Each row of a before or after table is a point. One or more steps were done to the points. Then noise was added and the rows were shuffled. The steps act on how far a point lies along the listed directions, d1 being the first. Write out the steps. A step turns or swaps two directions, mirrors them in a line or flattens them onto one, adds a multiple of one to another, or multiplies one. Angles are multiples of 10 degrees, from the lower direction toward the higher: turns from -170 to 170, lines from 10 to 170 but not 90. Use the fewest steps. Two steps may share a direction if one is a turn and the other turns, adds or multiplies; they go together, in the order done. Otherwise the lowest direction goes first.

Directions:
(1): [58  3]
(2): [-3 58]
Before (8 x 2)
[[-38  85]
 [  9  13]
 [-45  53]
 [-36  13]
 [-41 -20]
 [ 42  28]
 [-33 -36]
 [ 68  -7]]
After (8 x 2)
[[-12  54]
 [-92  -3]
 [ 18 -41]
 [-26 -29]
 [  8 -45]
 [-65 -22]
 [ -7  14]
 [ 31  62]]
Steps: turn d1 and d2 by 70 degrees

Directions:
(1): [-22 -27 -68 -22  20 -58]
(2): [-47  12  30 -47 -62 -27]
(3): [-35   8 -41 -39   5  74]
Before (14 x 6)
[[-42  15  -8 -39 -25  11]
 [-14 -21 -43  -8  17 -58]
 [-60   2 -36 -35 -18  -6]
 [-30  11  -8 -24 -15  25]
 [ -9  11   4  -5   0 -18]
 [-22  -4  23 -14 -14 -34]
 [-48   1 -30 -52  -6 -32]
 [-27  -8 -21 -15   5 -41]
 [-17 -28 -34 -16  15 -59]
 [-17   2   5 -17 -21  12]
 [-28  12   7 -23 -26  22]
 [  0  -9 -16 -19  -5 -51]
 [-15   1   0  -7 -11  34]
 [ -8  -4 -28 -11  12 -44]]
After (14 x 6)
[[ 22 -21   3  33  33 -49]
 [-35  -6 -62 -29  18  42]
 [-21   2 -70   2  46  94]
 [ 53  -7  36  54  32   6]
 [ 57  -4  20  40  24 -25]
 [ 52   1  36  56  25  10]
 [ 40   9  20  39  24  -3]
 [-16 -10 -40 -16  12  24]
 [ 27  -1   7  38  37   9]
 [  8   7   3  15  15 -17]
 [ 12   6 -45   4  63  66]
 [-40  -2 -41 -33  -1  51]
 [-38   6 -63 -36  19  69]
 [-27   2 -75 -27  37  66]]
Steps: turn d1 and d2 by -130 degrees; multiply d3 by 2.5

Directions:
(1): [ 15  58 -34  14  -6  33  12  -5 -93 -58 -12]
(2): [ 31 -18  73 -22   3  21  65 -25 -19 -14  73]
(3): [ 15  41  37 -16  28 -83   0   3  30 -76 -20]
Before (12 x 11)
[[-18 -18 -55  14  -8  17 -22  40  33  42 -26]
 [ 24 -11  34 -11   6  16  34 -19   8 -19  41]
 [ 34  51  -3  -1   5   1  25 -15 -64 -52  10]
 [-21  20 -26   8  -8 -41 -17  13  42   4 -64]
 [  8  17   1  -2  34 -57 -13   5  49 -14 -36]
 [-11  15 -22  -6   8   7 -11   5   9   0 -10]
 [  1   2 -28  27 -11  52   4 -15 -48  13  14]
 [-26  39  -2   9  33 -88 -58  11  36 -27 -77]
 [ 29 -15  28  -9  21 -28  34  -1   7 -16  41]
 [ 55  35  20 -16   5 -16  36 -11 -47 -85  11]
 [ 26  91  26   0   9 -24  35 -29 -56 -95  10]
 [ 22  -7  52  -1   9 -54   7  -3  42 -19  -2]]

[PROBLEM DETAILS]
Retype the material above exactly as given.

[TASK SOLUTION]
Each row of a before or after table is a point. One or more steps were done to the points. Then noise was added and the rows were shuffled. The steps act on how far a point lies along the listed directions, d1 being the first. Write out the steps. A step turns or swaps two directions, mirrors them in a line or flattens them onto one, adds a multiple of one to another, or multiplies one. Angles are multiples of 10 degrees, from the lower direction toward the higher: turns from -170 to 170, lines from 10 to 170 but not 90. Use the fewest steps. Two steps may share a direction if one is a turn and the other turns, adds or multiplies; they go together, in the order done. Otherwise the lowest direction goes first.

Directions:
(1): [58  3]
(2): [-3 58]
Before (8 x 2)
[[-38  85]
 [  9  13]
 [-45  53]
 [-36  13]
 [-41 -20]
 [ 42  28]
 [-33 -36]
 [ 68  -7]]
After (8 x 2)
[[-12  54]
 [-92  -3]
 [ 18 -41]
 [-26 -29]
 [  8 -45]
 [-65 -22]
 [ -7  14]
 [ 31  62]]
Steps: turn d1 and d2 by 70 degrees

Directions:
(1): [-22 -27 -68 -22  20 -58]
(2): [-47  12  30 -47 -62 -27]
(3): [-35   8 -41 -39   5  74]
Before (14 x 6)
[[-42  15  -8 -39 -25  11]
 [-14 -21 -43  -8  17 -58]
 [-60   2 -36 -35 -18  -6]
 [-30  11  -8 -24 -15  25]
 [ -9  11   4  -5   0 -18]
 [-22  -4  23 -14 -14 -34]
 [-48   1 -30 -52  -6 -32]
 [-27  -8 -21 -15   5 -41]
 [-17 -28 -34 -16  15 -59]
 [-17   2   5 -17 -21  12]
 [-28  12   7 -23 -26  22]
 [  0  -9 -16 -19  -5 -51]
 [-15   1   0  -7 -11  34]
 [ -8  -4 -28 -11  12 -44]]
After (14 x 6)
[[ 22 -21   3  33  33 -49]
 [-35  -6 -62 -29  18  42]
 [-21   2 -70   2  46  94]
 [ 53  -7  36  54  32   6]
 [ 57  -4  20  40  24 -25]
 [ 52   1  36  56  25  10]
 [ 40   9  20  39  24  -3]
 [-16 -10 -40 -16  12  24]
 [ 27  -1   7  38  37   9]
 [  8   7   3  15  15 -17]
 [ 12   6 -45   4  63  66]
 [-40  -2 -41 -33  -1  51]
 [-38   6 -63 -36  19  69]
 [-27   2 -75 -27  37  66]]
Steps: turn d1 and d2 by -130 degrees; multiply d3 by 2.5

Directions:
(1): [ 15  58 -34  14  -6  33  12  -5 -93 -58 -12]
(2): [ 31 -18  73 -22   3  21  65 -25 -19 -14  73]
(3): [ 15  41  37 -16  28 -83   0   3  30 -76 -20]
Before (12 x 11)
[[-18 -18 -55  14  -8  17 -22  40  33  42 -26]
 [ 24 -11  34 -11   6  16  34 -19   8 -19  41]
 [ 34  51  -3  -1   5   1  25 -15 -64 -52  10]
 [-21  20 -26   8  -8 -41 -17  13  42   4 -64]
 [  8  17   1  -2  34 -57 -13   5  49 -14 -36]
 [-11  15 -22  -6   8   7 -11   5   9   0 -10]
 [  1   2 -28  27 -11  52   4 -15 -48  13  14]
 [-26  39  -2   9  33 -88 -58  11  36 -27 -77]
 [ 29 -15  28  -9  21 -28  34  -1   7 -16  41]
 [ 55  35  20 -16   5 -16  36 -11 -47 -85  11]
 [ 26  91  26   0   9 -24  35 -29 -56 -95  10]
 [ 22  -7  52  -1   9 -54   7  -3  42 -19  -2]]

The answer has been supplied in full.